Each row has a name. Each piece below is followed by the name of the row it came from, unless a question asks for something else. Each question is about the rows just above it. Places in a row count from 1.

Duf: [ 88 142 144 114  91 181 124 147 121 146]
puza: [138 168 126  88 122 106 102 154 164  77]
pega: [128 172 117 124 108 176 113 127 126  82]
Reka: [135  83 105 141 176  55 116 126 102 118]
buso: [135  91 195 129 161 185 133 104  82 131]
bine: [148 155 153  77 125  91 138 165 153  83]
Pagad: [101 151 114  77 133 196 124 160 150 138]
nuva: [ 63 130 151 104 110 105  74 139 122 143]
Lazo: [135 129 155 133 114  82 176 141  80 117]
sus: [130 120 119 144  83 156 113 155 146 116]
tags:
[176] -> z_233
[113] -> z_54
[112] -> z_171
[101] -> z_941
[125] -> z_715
...
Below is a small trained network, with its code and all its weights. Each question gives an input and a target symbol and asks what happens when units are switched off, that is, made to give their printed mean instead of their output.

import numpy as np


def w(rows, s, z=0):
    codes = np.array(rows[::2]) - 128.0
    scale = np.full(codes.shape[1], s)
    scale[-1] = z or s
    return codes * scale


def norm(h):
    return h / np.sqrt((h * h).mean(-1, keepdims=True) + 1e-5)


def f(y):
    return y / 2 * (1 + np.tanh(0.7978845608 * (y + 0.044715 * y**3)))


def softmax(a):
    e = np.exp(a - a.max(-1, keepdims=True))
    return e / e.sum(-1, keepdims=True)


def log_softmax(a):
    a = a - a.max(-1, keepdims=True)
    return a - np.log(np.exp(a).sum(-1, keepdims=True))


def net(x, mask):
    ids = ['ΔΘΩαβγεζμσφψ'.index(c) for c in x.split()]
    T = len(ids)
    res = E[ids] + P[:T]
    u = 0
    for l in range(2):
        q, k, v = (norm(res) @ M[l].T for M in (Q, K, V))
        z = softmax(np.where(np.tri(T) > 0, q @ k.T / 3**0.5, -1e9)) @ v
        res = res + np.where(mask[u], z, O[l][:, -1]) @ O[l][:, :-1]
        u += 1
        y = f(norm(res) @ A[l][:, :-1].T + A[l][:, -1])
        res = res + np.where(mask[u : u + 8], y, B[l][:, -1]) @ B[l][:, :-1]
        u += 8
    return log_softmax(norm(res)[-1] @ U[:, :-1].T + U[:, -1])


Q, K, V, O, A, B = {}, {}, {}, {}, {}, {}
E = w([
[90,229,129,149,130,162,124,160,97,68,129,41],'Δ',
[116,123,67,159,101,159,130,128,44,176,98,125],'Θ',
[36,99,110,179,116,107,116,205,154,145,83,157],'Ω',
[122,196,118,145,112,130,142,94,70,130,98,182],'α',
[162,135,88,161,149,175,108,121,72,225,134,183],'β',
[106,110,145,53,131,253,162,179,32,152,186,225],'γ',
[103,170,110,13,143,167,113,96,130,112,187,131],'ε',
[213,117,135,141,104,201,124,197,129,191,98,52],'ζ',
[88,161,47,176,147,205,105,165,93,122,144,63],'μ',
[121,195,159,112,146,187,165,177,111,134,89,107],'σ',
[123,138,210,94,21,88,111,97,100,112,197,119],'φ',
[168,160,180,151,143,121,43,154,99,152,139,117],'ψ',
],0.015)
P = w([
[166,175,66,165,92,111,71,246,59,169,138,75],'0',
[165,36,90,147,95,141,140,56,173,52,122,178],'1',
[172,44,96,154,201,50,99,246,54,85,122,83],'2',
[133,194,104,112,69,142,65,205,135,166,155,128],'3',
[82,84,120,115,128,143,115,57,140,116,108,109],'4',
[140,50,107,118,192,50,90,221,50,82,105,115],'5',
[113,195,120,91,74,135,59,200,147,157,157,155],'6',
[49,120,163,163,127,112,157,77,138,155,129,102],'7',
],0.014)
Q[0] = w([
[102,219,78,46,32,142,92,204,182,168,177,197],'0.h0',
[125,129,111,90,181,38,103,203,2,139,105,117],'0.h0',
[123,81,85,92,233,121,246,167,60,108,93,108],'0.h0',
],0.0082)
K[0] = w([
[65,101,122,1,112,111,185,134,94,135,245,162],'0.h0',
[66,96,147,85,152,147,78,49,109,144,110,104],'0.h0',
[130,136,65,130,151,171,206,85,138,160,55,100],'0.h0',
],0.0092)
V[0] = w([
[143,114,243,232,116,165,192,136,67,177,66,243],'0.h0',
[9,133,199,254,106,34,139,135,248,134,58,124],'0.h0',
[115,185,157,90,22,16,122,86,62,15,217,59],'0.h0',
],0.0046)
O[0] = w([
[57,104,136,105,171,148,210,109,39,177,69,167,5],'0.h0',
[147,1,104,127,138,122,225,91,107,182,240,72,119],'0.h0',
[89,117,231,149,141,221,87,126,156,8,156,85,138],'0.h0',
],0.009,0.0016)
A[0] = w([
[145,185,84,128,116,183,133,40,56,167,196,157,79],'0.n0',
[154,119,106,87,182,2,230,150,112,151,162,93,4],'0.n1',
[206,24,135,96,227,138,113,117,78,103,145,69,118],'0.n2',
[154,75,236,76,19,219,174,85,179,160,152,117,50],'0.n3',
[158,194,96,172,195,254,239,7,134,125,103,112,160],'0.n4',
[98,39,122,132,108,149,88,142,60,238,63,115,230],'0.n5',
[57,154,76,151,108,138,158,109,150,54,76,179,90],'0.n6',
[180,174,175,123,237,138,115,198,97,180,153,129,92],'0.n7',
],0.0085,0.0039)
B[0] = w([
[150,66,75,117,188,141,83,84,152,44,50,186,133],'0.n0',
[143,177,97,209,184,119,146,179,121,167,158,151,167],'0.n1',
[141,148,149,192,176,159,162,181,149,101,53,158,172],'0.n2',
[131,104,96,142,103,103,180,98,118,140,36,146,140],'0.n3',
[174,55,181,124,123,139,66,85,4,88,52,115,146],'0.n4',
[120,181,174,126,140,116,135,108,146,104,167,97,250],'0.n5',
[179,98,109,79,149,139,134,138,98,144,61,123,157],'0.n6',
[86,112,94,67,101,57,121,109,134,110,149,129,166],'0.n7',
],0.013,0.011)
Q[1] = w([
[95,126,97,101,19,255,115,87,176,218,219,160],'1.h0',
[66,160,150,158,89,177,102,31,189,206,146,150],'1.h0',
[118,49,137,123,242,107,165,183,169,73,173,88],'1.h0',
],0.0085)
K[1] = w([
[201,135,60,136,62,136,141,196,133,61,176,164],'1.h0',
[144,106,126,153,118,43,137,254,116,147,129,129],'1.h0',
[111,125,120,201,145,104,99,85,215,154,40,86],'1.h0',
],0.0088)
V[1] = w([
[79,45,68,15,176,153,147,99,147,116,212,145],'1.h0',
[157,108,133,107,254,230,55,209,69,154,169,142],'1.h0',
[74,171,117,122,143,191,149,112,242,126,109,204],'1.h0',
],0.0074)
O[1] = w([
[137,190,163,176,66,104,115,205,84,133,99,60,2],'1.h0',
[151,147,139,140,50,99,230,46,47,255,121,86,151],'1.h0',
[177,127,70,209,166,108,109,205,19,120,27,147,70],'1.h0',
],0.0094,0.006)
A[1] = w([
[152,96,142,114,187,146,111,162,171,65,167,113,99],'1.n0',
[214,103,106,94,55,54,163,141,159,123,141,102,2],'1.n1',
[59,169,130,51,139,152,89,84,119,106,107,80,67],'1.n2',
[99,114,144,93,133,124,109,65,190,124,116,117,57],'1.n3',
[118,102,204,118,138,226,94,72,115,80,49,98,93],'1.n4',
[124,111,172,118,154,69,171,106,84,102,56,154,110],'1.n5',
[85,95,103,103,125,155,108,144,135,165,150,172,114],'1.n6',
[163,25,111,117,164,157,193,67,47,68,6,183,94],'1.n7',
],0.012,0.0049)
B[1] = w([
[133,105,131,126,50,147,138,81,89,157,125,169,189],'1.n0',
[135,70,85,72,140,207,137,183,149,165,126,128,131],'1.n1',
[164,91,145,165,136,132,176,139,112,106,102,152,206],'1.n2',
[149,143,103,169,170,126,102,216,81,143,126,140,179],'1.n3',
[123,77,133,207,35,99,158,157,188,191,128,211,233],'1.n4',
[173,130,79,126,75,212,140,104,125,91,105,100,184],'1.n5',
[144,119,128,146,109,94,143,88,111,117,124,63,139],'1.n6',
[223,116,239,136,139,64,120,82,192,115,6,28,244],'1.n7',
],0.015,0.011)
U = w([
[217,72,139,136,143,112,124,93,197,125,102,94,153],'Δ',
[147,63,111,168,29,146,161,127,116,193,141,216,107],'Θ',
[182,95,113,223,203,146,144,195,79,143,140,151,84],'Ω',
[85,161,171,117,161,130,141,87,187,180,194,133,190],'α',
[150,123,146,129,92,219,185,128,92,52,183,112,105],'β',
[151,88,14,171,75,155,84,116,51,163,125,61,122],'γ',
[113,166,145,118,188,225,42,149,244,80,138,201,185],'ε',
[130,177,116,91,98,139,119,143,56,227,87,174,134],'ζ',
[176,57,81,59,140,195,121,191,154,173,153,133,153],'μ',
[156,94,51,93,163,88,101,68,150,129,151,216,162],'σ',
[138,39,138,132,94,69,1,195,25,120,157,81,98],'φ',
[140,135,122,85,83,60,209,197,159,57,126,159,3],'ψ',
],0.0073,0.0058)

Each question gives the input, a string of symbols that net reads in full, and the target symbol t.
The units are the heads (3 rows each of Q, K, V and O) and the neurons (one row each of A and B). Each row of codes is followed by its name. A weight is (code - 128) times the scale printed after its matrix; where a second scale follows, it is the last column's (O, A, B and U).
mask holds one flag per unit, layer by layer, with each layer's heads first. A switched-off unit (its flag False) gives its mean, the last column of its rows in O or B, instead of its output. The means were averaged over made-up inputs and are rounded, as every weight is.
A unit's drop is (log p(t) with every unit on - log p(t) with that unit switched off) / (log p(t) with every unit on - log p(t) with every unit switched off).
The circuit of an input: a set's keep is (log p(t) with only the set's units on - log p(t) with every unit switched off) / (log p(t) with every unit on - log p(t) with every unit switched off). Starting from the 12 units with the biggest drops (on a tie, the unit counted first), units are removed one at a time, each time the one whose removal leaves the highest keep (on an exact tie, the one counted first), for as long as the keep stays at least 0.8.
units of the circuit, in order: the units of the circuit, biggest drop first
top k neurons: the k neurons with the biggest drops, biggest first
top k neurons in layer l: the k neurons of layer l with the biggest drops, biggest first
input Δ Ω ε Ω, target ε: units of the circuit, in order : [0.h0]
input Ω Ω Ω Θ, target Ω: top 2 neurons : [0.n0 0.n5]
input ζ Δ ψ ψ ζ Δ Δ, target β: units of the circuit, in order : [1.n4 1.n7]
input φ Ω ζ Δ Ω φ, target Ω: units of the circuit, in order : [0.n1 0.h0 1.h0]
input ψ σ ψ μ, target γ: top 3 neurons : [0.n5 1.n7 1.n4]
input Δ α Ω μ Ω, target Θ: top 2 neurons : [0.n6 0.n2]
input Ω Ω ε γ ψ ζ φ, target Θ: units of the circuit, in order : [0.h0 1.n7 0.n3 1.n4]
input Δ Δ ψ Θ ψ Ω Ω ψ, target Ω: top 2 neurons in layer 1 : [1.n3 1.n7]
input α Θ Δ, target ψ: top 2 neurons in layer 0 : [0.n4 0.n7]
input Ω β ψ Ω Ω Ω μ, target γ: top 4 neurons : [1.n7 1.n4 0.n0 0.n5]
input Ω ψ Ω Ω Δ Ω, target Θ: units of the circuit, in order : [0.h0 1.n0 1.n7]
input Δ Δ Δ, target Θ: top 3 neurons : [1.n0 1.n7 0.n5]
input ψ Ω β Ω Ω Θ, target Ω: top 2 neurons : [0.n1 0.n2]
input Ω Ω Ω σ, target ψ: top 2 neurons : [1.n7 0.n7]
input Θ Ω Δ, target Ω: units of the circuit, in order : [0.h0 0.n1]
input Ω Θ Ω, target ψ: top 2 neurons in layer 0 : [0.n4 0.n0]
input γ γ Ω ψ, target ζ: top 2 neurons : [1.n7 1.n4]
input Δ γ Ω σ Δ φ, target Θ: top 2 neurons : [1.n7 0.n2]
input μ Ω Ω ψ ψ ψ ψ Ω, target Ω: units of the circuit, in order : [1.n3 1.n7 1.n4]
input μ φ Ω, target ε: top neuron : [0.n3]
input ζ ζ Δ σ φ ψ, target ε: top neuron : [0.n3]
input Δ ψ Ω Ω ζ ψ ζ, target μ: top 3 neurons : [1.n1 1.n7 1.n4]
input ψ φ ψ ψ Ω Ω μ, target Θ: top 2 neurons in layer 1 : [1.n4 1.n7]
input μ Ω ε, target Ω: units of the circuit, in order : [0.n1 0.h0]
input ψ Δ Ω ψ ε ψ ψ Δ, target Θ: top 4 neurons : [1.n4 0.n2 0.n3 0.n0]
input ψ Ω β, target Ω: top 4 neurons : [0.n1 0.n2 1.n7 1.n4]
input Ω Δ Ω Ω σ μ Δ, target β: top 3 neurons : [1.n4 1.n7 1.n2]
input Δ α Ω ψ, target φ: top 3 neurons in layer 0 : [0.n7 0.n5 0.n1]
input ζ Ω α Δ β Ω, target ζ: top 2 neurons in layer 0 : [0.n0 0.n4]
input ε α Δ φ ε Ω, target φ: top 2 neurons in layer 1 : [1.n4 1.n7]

## Brief
Take from the material above the lines running from the one with "Lazo: [135 129" through the one with "[125] -> z_715", and repeat them exactly, with nothing else.

## Written solution
Lazo: [135 129 155 133 114  82 176 141  80 117]
sus: [130 120 119 144  83 156 113 155 146 116]
tags:
[176] -> z_233
[113] -> z_54
[112] -> z_171
[101] -> z_941
[125] -> z_715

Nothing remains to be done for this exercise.